Task prompt:
Give every entry again precisely as it appears.

Data for review:
────────────────────
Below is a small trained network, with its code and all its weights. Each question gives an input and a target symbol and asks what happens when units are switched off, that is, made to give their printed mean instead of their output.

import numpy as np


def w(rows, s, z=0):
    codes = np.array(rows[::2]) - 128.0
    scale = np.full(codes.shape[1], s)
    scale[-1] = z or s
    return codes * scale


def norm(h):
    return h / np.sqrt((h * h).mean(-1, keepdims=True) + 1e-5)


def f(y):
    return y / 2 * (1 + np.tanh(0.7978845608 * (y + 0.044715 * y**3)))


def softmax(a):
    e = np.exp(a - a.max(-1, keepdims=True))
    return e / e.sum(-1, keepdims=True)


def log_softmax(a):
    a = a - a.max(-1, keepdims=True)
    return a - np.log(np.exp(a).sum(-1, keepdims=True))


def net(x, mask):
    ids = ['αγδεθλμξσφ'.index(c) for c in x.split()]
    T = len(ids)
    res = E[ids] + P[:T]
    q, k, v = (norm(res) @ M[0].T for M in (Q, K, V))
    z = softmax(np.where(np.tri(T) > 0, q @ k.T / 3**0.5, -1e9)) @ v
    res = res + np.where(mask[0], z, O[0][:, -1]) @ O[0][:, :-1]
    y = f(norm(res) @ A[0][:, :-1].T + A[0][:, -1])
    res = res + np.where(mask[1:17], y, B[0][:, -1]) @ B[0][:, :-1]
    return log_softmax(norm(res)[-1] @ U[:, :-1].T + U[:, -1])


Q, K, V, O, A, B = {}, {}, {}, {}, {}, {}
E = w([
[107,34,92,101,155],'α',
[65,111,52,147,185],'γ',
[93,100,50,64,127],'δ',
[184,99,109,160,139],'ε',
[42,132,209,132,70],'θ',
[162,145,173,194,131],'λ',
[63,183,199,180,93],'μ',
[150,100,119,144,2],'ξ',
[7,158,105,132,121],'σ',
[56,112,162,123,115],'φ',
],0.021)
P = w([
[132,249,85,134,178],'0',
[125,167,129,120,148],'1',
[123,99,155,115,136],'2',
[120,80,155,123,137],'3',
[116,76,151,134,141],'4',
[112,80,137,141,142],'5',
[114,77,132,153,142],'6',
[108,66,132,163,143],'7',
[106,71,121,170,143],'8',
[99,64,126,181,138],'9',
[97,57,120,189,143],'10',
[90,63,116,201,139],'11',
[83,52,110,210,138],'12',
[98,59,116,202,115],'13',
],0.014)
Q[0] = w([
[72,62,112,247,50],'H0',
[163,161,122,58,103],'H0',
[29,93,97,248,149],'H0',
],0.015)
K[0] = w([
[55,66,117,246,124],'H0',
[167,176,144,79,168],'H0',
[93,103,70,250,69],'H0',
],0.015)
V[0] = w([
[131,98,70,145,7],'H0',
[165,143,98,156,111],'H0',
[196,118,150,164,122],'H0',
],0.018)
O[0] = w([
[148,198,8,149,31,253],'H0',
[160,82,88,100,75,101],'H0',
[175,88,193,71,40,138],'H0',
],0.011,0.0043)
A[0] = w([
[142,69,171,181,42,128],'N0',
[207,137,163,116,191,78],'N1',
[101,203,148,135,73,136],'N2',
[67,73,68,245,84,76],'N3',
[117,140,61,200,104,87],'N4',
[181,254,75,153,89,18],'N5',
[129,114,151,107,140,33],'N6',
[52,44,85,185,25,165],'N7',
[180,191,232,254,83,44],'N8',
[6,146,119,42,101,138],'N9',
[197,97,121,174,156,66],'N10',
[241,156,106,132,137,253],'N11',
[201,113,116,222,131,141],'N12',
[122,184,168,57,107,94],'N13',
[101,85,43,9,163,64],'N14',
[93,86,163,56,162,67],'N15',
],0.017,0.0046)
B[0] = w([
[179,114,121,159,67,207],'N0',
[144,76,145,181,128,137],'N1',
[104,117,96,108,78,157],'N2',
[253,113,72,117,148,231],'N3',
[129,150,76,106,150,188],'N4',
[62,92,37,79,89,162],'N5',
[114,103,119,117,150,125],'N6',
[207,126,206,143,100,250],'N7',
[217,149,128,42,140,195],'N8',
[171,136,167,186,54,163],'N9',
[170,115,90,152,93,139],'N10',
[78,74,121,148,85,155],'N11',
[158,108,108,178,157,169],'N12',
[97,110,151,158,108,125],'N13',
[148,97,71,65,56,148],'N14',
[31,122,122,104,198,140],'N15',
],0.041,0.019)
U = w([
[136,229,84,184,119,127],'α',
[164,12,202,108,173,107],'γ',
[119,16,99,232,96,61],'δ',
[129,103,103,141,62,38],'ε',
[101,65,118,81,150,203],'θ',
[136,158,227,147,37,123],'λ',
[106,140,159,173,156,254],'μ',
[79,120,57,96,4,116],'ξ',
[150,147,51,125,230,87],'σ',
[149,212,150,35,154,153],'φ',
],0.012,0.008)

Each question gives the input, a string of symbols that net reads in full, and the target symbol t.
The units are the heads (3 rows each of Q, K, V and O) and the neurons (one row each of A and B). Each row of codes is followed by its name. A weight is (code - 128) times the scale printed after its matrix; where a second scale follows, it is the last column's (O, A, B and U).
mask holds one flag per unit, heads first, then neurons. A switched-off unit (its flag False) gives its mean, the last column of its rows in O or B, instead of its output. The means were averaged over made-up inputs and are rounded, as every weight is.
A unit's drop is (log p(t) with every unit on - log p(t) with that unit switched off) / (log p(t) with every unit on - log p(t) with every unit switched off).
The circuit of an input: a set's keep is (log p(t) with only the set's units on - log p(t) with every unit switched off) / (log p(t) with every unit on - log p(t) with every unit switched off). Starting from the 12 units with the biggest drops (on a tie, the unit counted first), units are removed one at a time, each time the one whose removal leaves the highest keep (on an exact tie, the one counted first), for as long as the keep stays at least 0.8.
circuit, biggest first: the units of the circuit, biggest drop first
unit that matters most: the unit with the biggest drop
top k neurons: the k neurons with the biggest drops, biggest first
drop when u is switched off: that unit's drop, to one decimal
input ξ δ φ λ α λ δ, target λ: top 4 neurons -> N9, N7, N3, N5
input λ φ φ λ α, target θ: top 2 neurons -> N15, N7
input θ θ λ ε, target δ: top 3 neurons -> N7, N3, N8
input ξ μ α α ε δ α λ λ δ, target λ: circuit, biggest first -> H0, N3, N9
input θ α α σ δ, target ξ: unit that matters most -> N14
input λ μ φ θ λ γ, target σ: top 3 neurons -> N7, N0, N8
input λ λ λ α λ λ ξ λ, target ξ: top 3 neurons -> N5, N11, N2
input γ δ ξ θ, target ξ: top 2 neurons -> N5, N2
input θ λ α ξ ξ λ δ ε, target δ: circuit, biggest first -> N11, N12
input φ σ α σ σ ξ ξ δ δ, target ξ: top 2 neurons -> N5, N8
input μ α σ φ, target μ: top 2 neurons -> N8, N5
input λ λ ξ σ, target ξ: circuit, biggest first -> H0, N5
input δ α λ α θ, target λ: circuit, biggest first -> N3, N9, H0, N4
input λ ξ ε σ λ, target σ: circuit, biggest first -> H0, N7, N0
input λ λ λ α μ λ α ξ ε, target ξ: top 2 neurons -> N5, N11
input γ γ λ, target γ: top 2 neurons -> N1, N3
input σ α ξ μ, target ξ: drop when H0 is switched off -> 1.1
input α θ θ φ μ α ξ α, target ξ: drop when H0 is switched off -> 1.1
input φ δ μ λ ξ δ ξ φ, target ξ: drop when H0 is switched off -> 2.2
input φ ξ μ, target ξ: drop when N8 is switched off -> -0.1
────────────────────
The completed task:
Below is a small trained network, with its code and all its weights. Each question gives an input and a target symbol and asks what happens when units are switched off, that is, made to give their printed mean instead of their output.

import numpy as np


def w(rows, s, z=0):
    codes = np.array(rows[::2]) - 128.0
    scale = np.full(codes.shape[1], s)
    scale[-1] = z or s
    return codes * scale


def norm(h):
    return h / np.sqrt((h * h).mean(-1, keepdims=True) + 1e-5)


def f(y):
    return y / 2 * (1 + np.tanh(0.7978845608 * (y + 0.044715 * y**3)))


def softmax(a):
    e = np.exp(a - a.max(-1, keepdims=True))
    return e / e.sum(-1, keepdims=True)


def log_softmax(a):
    a = a - a.max(-1, keepdims=True)
    return a - np.log(np.exp(a).sum(-1, keepdims=True))


def net(x, mask):
    ids = ['αγδεθλμξσφ'.index(c) for c in x.split()]
    T = len(ids)
    res = E[ids] + P[:T]
    q, k, v = (norm(res) @ M[0].T for M in (Q, K, V))
    z = softmax(np.where(np.tri(T) > 0, q @ k.T / 3**0.5, -1e9)) @ v
    res = res + np.where(mask[0], z, O[0][:, -1]) @ O[0][:, :-1]
    y = f(norm(res) @ A[0][:, :-1].T + A[0][:, -1])
    res = res + np.where(mask[1:17], y, B[0][:, -1]) @ B[0][:, :-1]
    return log_softmax(norm(res)[-1] @ U[:, :-1].T + U[:, -1])


Q, K, V, O, A, B = {}, {}, {}, {}, {}, {}
E = w([
[107,34,92,101,155],'α',
[65,111,52,147,185],'γ',
[93,100,50,64,127],'δ',
[184,99,109,160,139],'ε',
[42,132,209,132,70],'θ',
[162,145,173,194,131],'λ',
[63,183,199,180,93],'μ',
[150,100,119,144,2],'ξ',
[7,158,105,132,121],'σ',
[56,112,162,123,115],'φ',
],0.021)
P = w([
[132,249,85,134,178],'0',
[125,167,129,120,148],'1',
[123,99,155,115,136],'2',
[120,80,155,123,137],'3',
[116,76,151,134,141],'4',
[112,80,137,141,142],'5',
[114,77,132,153,142],'6',
[108,66,132,163,143],'7',
[106,71,121,170,143],'8',
[99,64,126,181,138],'9',
[97,57,120,189,143],'10',
[90,63,116,201,139],'11',
[83,52,110,210,138],'12',
[98,59,116,202,115],'13',
],0.014)
Q[0] = w([
[72,62,112,247,50],'H0',
[163,161,122,58,103],'H0',
[29,93,97,248,149],'H0',
],0.015)
K[0] = w([
[55,66,117,246,124],'H0',
[167,176,144,79,168],'H0',
[93,103,70,250,69],'H0',
],0.015)
V[0] = w([
[131,98,70,145,7],'H0',
[165,143,98,156,111],'H0',
[196,118,150,164,122],'H0',
],0.018)
O[0] = w([
[148,198,8,149,31,253],'H0',
[160,82,88,100,75,101],'H0',
[175,88,193,71,40,138],'H0',
],0.011,0.0043)
A[0] = w([
[142,69,171,181,42,128],'N0',
[207,137,163,116,191,78],'N1',
[101,203,148,135,73,136],'N2',
[67,73,68,245,84,76],'N3',
[117,140,61,200,104,87],'N4',
[181,254,75,153,89,18],'N5',
[129,114,151,107,140,33],'N6',
[52,44,85,185,25,165],'N7',
[180,191,232,254,83,44],'N8',
[6,146,119,42,101,138],'N9',
[197,97,121,174,156,66],'N10',
[241,156,106,132,137,253],'N11',
[201,113,116,222,131,141],'N12',
[122,184,168,57,107,94],'N13',
[101,85,43,9,163,64],'N14',
[93,86,163,56,162,67],'N15',
],0.017,0.0046)
B[0] = w([
[179,114,121,159,67,207],'N0',
[144,76,145,181,128,137],'N1',
[104,117,96,108,78,157],'N2',
[253,113,72,117,148,231],'N3',
[129,150,76,106,150,188],'N4',
[62,92,37,79,89,162],'N5',
[114,103,119,117,150,125],'N6',
[207,126,206,143,100,250],'N7',
[217,149,128,42,140,195],'N8',
[171,136,167,186,54,163],'N9',
[170,115,90,152,93,139],'N10',
[78,74,121,148,85,155],'N11',
[158,108,108,178,157,169],'N12',
[97,110,151,158,108,125],'N13',
[148,97,71,65,56,148],'N14',
[31,122,122,104,198,140],'N15',
],0.041,0.019)
U = w([
[136,229,84,184,119,127],'α',
[164,12,202,108,173,107],'γ',
[119,16,99,232,96,61],'δ',
[129,103,103,141,62,38],'ε',
[101,65,118,81,150,203],'θ',
[136,158,227,147,37,123],'λ',
[106,140,159,173,156,254],'μ',
[79,120,57,96,4,116],'ξ',
[150,147,51,125,230,87],'σ',
[149,212,150,35,154,153],'φ',
],0.012,0.008)

Each question gives the input, a string of symbols that net reads in full, and the target symbol t.
The units are the heads (3 rows each of Q, K, V and O) and the neurons (one row each of A and B). Each row of codes is followed by its name. A weight is (code - 128) times the scale printed after its matrix; where a second scale follows, it is the last column's (O, A, B and U).
mask holds one flag per unit, heads first, then neurons. A switched-off unit (its flag False) gives its mean, the last column of its rows in O or B, instead of its output. The means were averaged over made-up inputs and are rounded, as every weight is.
A unit's drop is (log p(t) with every unit on - log p(t) with that unit switched off) / (log p(t) with every unit on - log p(t) with every unit switched off).
The circuit of an input: a set's keep is (log p(t) with only the set's units on - log p(t) with every unit switched off) / (log p(t) with every unit on - log p(t) with every unit switched off). Starting from the 12 units with the biggest drops (on a tie, the unit counted first), units are removed one at a time, each time the one whose removal leaves the highest keep (on an exact tie, the one counted first), for as long as the keep stays at least 0.8.
circuit, biggest first: the units of the circuit, biggest drop first
unit that matters most: the unit with the biggest drop
top k neurons: the k neurons with the biggest drops, biggest first
drop when u is switched off: that unit's drop, to one decimal
input ξ δ φ λ α λ δ, target λ: top 4 neurons -> N9, N7, N3, N5
input λ φ φ λ α, target θ: top 2 neurons -> N15, N7
input θ θ λ ε, target δ: top 3 neurons -> N7, N3, N8
input ξ μ α α ε δ α λ λ δ, target λ: circuit, biggest first -> H0, N3, N9
input θ α α σ δ, target ξ: unit that matters most -> N14
input λ μ φ θ λ γ, target σ: top 3 neurons -> N7, N0, N8
input λ λ λ α λ λ ξ λ, target ξ: top 3 neurons -> N5, N11, N2
input γ δ ξ θ, target ξ: top 2 neurons -> N5, N2
input θ λ α ξ ξ λ δ ε, target δ: circuit, biggest first -> N11, N12
input φ σ α σ σ ξ ξ δ δ, target ξ: top 2 neurons -> N5, N8
input μ α σ φ, target μ: top 2 neurons -> N8, N5
input λ λ ξ σ, target ξ: circuit, biggest first -> H0, N5
input δ α λ α θ, target λ: circuit, biggest first -> N3, N9, H0, N4
input λ ξ ε σ λ, target σ: circuit, biggest first -> H0, N7, N0
input λ λ λ α μ λ α ξ ε, target ξ: top 2 neurons -> N5, N11
input γ γ λ, target γ: top 2 neurons -> N1, N3
input σ α ξ μ, target ξ: drop when H0 is switched off -> 1.1
input α θ θ φ μ α ξ α, target ξ: drop when H0 is switched off -> 1.1
input φ δ μ λ ξ δ ξ φ, target ξ: drop when H0 is switched off -> 2.2
input φ ξ μ, target ξ: drop when N8 is switched off -> -0.1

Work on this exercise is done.